-------- Supplied data --------

A landscape with many valleys, sampled at points; each row gives a point and its height.
From any point a ball rolls to the lowest of the 2 points nearest to it. It stops when none of these is lower. Distance is the straight distance between rows; heights are no part of it.
q990 height 5.02: [ 18   2 -12   2  16 -30  36  -3 -10  14   4   0  10   9   0  13 -16  22
   5 -42  -9]
q248 height 3.63: [ 11  18 -14   7  14  13  32 -13 -13   3  -2   8   9   1 -20  -6  24  23
  15 -12 -27]
q666 height 6.94: [  9  34   2  11  -6  -9  -8 -16   4  60  39  10  -7  19  -6  34   1   9
  -1 -15 -11]
q875 height 7.47: [  3 -25   7   4 -18 -25  11  -7   3   7  17  -3   0  11  10  25 -37  -6
 -13 -30  25]
q141 height 6.69: [ -8   8 -33  25 -16   0  13  -6  20 -13 -15  15 -19   7  26   3  -3  -9
 -16  -2  24]
q629 height 3.68: [ -2 -10  12   4  15  23   9  -1  -9 -14 -31   7   1 -18   3 -29  20 -19
   1  36 -13]
q752 height 5.03: [ -8 -11  -8  19   9   5 -24  -5  33  -3   0  -3   2   9  -5 -12  35   5
   5  21  -7]
q713 height 6.20: [  6  22   1 -27   3   4  14   4  -3  12  -1 -23  -9  -4  -4  13 -31  -8
  -8 -14 -15]
q58 height 5.57: [  7  16   5  -8  -4 -20  -5   2   5  15   4   7  -8  -3  24   7 -25 -23
   3  -2   7]
q558 height 3.12: [ -3  11  -4  14   8  40  10  -8  -1  -7 -16  16  -8 -12  -5 -15  23   0
   6  26 -14]
q967 height 5.32: [ -2 -13   5  22  -2  13  32 -22  -9   1   5  26   2   5   9  10   2   0
  -6  -3   9]
q680 height 4.63: [-14 -34   2  21  17  19  39 -19 -21 -10 -24  20   6 -12  22 -22   8 -24
  -3   6 -12]
q592 height 5.80: [  6  38  -7 -22   1   0 -15  19   3  18   3 -38  -3  -4 -18  14 -31 -11
  -6 -10  -5]
q655 height 4.68: [ -9   7 -21  13  -5   7 -22  11  18 -18  -5  -6  -1  13 -15 -20  33  20
   7  13   3]
q254 height 5.66: [ -9   0  -2   2  -9  21  27 -11   1   1   7   5  -9  12  -4  15 -12  -3
  -9   2  16]
q70 height 5.37: [ 30  20  -9   0   4 -16  33  -4 -21   8   0  19   4  -1  -2  16  -2  40
   6 -32 -13]
q734 height 4.73: [-23 -28 -10  26  22   7  19 -14  15 -14 -17 -10  -2   6   5 -27  22  -3
  -8  14   2]
q618 height 3.25: [ -6   2  25 -47  -9  33   8  16 -26 -17 -11 -27  -2 -23 -42  13 -23 -12
 -21   7  -2]
q586 height 7.74: [  6   6  13 -35 -18 -13 -47  25 -16 -19  28 -25  21 -10 -33  17 -15  22
  25 -18  12]
q434 height 5.33: [ -7 -22   4  29   8   8 -45  -3  25   8   9  10   1   8   9 -14  31 -10
   7  36   6]
q913 height 8.47: [  0  -3  15 -38 -11   1 -18  25  -8 -22   2 -27   9  -7 -24   1 -20   0
   0  -9  11]
q646 height 1.69: [ 14 -19 -13   1 -13 -14   6   3 -14 -33  -7  31   1   3  -8  -2  10  42
   3 -26  13]
q241 height 2.74: [  8 -34 -11  10 -11 -24 -18  -4   4 -18   0  20  18  -3  -2  -7  22  36
   9 -15  14]
q820 height 4.14: [-13 -23   8  -4  19  18  34  -2 -15 -10 -33  -9   3 -15   1 -32   8 -19
  -3  17 -21]
q625 height 3.00: [-13 -42  -1   6   0 -17  -7   1  -5 -28 -17  -1   3   4   7 -39  11   5
   0  -5  13]
q954 height 6.89: [ -1  12   3 -25  -3 -10 -52  21   3  -4  -1 -30  14 -17  -1  -6 -19 -18
  17   6  10]
q163 height 3.54: [ -9   4  10  -9 -14  19 -18  25   9 -34 -14  11 -20  -7  12  -7  -8  -9
 -13  16  23]
q785 height 3.64: [-24 -59   7  17  -3 -14  -9   3  -5 -22 -21   0  -7   5  30 -33   5 -14
 -10   2  22]
q735 height 4.98: [  0 -19  21  11  19  -1  12 -15   6  35   9   5   0   0  23   4   5 -41
  10  24 -12]
q921 height 3.19: [-14  -8  -6  33  10   3   6 -24  22  18  22  -2   1  27  -8  10  18   8
  -6   3  -1]
q149 height 4.65: [-16  -9 -11  20   2  22   3  -3  17 -23 -23   7 -13   8  20 -16  18 -10
 -12  31  14]
q448 height 4.12: [ 16  35   0 -20   3  -2 -11  17 -12   2  -7  -2   8 -14 -15  -1   6  20
  15   6 -26]
q871 height 1.34: [  2  22  22 -27 -21  16 -22  24 -11 -20  -6 -10 -17 -13 -12  13 -29 -22
 -19  15  20]
q732 height 2.80: [ -4  10  31 -35 -16  37   5   9 -21 -18  -7  -2 -17 -11 -21  13 -28 -12
 -20  10  10]
q187 height 5.00: [-17 -23   1  32   7  20  58 -25 -12  -5  -3  28   1   0  15  -1  19  -8
  -1   5  -3]
q542 height 2.56: [-10   5  -1  12   6  29  11 -34  12  20  28  -4  -5  24 -32   3  24   8
  -2  15 -18]
q765 height 2.97: [ 16   3  10 -16  22   9  34 -10 -29  11  -4   8  17 -20 -16 -13   8  13
  14  -5 -35]
q244 height 1.74: [ -3   6   7 -32   4  38  22   2 -21 -14 -19 -24   2 -15 -27  -6  -5  -8
 -15   2 -18]
q995 height 7.12: [  9  44  -1  22 -14  -7 -18 -13   6  48  31  27 -21  13  10  35  20   1
  -4   0  -8]
q110 height 6.05: [ 13 -14  11  -7   0 -22 -37   1   4   1   7   5  11  -4  20 -11   5  -5
  20  10   7]
q557 height 2.25: [ 11 -18  29 -18  15   8  13 -14 -20  12  -2   3   8 -11 -17 -18  14  -2
  17   8 -24]
q327 height 5.24: [-14  30 -16 -21   5  11  -3  21   2  -6  -9 -50  -2  -1 -32   4 -18   2
  -8  -4  -6]
q688 height 7.28: [ 14  19  11 -22 -11 -24 -51  32  -2   0  16 -22  15  -8  -8   1 -15  10
  23  -7   7]
q761 height 6.92: [ -4 -13 -18  14 -19 -14   8   1   7 -21 -13  34 -14  13  28  11 -11   0
 -16 -12  35]
q565 height 6.40: [ 19  32  -1   7   3   0  24 -14 -10  34  12  19  -8  -9  10  21  -3   3
   1  -5 -20]
q788 height 3.88: [  4   0 -18 -12   3 -26  -3   5   6 -11 -13 -28  14  15  -5 -14 -13   6
   9 -32   4]
q488 height 6.79: [  0  19 -30  55   1   1  14 -15  18  32  12  34   6   6  15  27  38   8
  -8  -5  -6]
q452 height 4.67: [  0  43  -8 -17  10  14  -3  18  -1   2 -12 -28   4  -6 -25 -10   5   7
  -3   5 -23]
q5 height 3.07: [-16 -20 -15 -16  -9 -22  -7  16   6 -30 -17 -27   2   5  -7 -17 -12  10
  -5 -21  22]
q778 height 4.20: [ -2  14 -20   5   4  11   6  -1   3 -18  -6   6  -8  10 -13  -9  21  33
  11  -2 -12]
q117 height 7.19: [ 10 -15  -9  12 -27 -25  -2  -3   3  -4  11  21 -10  12  20  29 -19  14
 -11 -28  28]
q72 height 6.22: [  1  38   3 -20   7   4 -17  12  11  22   9 -24  -7 -10   0   6 -17 -32
  -3  23 -12]
q623 height 8.10: [  4  -5   8 -36 -13 -20 -24  20  -8  -7  16 -32   8   3  -9  12 -48   0
   6 -18  25]
q487 height 4.66: [ -8 -28  24   2  14  -3 -12  -4   3  16   3  -4   5  -6  10  -8  -8 -32
   9  21  -7]
q506 height 6.99: [ -6  17 -19  35 -16   3 -14 -18  23  35  29  31 -13  19   8  35  31  13
 -13  -5   1]
q362 height 2.61: [ 16  -3   2 -14  -6 -16   5   6 -10 -17 -10  14   0  -1  -8  -3  -1  28
  14 -28   2]
q847 height 1.89: [-11   8   0  27  11  35   2 -26  10  27  24  11  -1  12  -7  -4  47   9
   1  31 -21]
q840 height 6.54: [  5  28  -3 -14   7 -18 -45  23  13  19   5 -21  -1  -5  18  -4  -8 -21
  13  13  -2]
q630 height 3.97: [ -8 -37 -12  36  19 -24  12 -15  20   2  -2  11  21  11   7  -8  30  -3
   6   1  -6]
q106 height 6.51: [  1  31   2  -5   3  -5 -20  -7  21  39  20 -21 -12  15   2  13 -15 -20
  -7   3 -17]
q169 height 2.52: [  0   0  18 -22  14  40  35  -3 -43 -13 -23  -1   7 -23 -23 -16   2  -7
  -8  14 -27]
q575 height 5.69: [ -2 -17   0  10  -1 -13 -62   7  24  -5  11  -4   9  -2   9 -22  12  -5
  15  23  13]
q209 height 7.75: [  1 -19  16 -19 -11 -29 -12   0   7   6  29 -26   3  13   4  20 -46  -4
  -7 -27  25]
q51 height 4.56: [ 11   6 -10 -14   3 -27  20   1  -2  -3   0 -24   6  10  -5  10 -35  24
  -2 -44   2]
q882 height 6.02: [ -3  15 -11   1 -11  15  39   2  -7 -20  -3   2 -15   3   0  12 -20  11
 -19  -9  11]
q647 height 6.74: [  1  24  -9  12  -1 -18  -2  -8  18  34  29  -4  -4  15   1  25  -9  -4
  -6 -11  -2]
q132 height 2.53: [  0  13   3  21  20  30  -8  -6   9  17   0  20   5 -10  -3 -16  44   4
  20  38 -23]
q538 height 1.32: [  2  -8  28 -18  11  41  15 -13 -23   3  -3   1   6 -19 -25 -11  20  -4
   9  30 -25]
q662 height 4.19: [-15 -41  15   5   8  -5 -13  -1   9  -8  -7  -3  -4   5  23 -22   3 -27
 -11  23  15]
q597 height 3.62: [-15 -26 -12  48   9 -11   9 -22  16  23  12  16  12  15   4  10  37   3
  -2   3   0]
q794 height 5.87: [ 28  13   6 -19   2 -27  10   8  -8  18   7   3   0  -6  23  19 -38  -4
   4 -21  -3]
q139 height 6.37: [  1  23 -25   7 -13   8  20   9   4 -26 -19  -2 -27   8  17  11 -27  -2
 -22 -12  20]
q481 height 6.35: [ 22 -11  -5  -4  -5 -44 -33  13   1   2   6  22  22 -12  23  -1   1   8
  20 -13   1]
q924 height 8.28: [ -5  21  14 -38 -24   0 -35  40 -18 -27  11 -39   2 -13 -45  17 -20  19
   5 -15   8]
q449 height 6.18: [ 28  29  12 -19   6  -1  20  -2 -16  18   2  15  -1 -19  15  11 -14  -4
   4  -4 -18]
q668 height 4.34: [-12 -40  -4  32  26  -3  37 -19   5  -2  -7  -3  18   4   0 -25  28   0
  11  -2 -13]
q540 height 4.17: [-10  -3   0   8 -11  17 -20   1  12 -11   2  15 -14   7  14   5   6 -14
 -12  22  18]
q332 height 5.29: [  3   1   9   6   0  -1  14 -11   1  18  -6  13  -8  -4  28  13 -14 -34
  -7   7  -6]
q354 height 3.42: [ 22   5   8 -30   1 -26  -2  13 -18  -5 -13   2  18 -15  -3 -17  -2  19
  21 -10 -18]
q909 height 6.61: [  1  23 -15  38   8   3  38 -19   0  37  17  26  -1   2  18  25   9  -2
  -2  -8 -13]
q912 height 3.49: [-13 -47 -16  16  -5 -25 -25  -4  13 -25  -6   0   9   9   9 -20  22  18
   2   1  18]
q48 height 2.76: [-10  -4  22 -21 -25  14 -12  17  -5 -31 -15   1 -26  -6   8  -1 -29 -22
 -19   6  33]
q733 height 2.09: [-12 -25 -13  -5 -18  -6  -9  15  -3 -42 -26   2  -1   2  -5 -28  -2  12
  -1 -13  25]

Where does a ball stop that starts at each point below?
q909 -> q625
q117 -> q847
q187 -> q847
q592 -> q646
q110 -> q538
q734 -> q847

Write out the way that a ball takes from each point below.
q713 -> q592 > q327 > q452 > q448 > q354 > q362 > q646
q967 -> q187 > q680 > q820 > q629 > q558 > q132 > q847
q913 -> q623 > q209 > q875 > q117 > q761 > q141 > q139 > q882 > q254 > q967 > q187 > q680 > q820 > q629 > q558 > q132 > q847
q506 -> q488 > q909 > q565 > q449 > q794 > q58 > q332 > q735 > q487 > q662 > q785 > q625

--------

* Task statement *
Only lines with the word "points" go in the answer. Take them all from the entries above.

* Solution to the exercise *
A landscape with many valleys, sampled at points; each row gives a point and its height.
From any point a ball rolls to the lowest of the 2 points nearest to it. It stops when none of these is lower. Distance is the straight distance between rows; heights are no part of it.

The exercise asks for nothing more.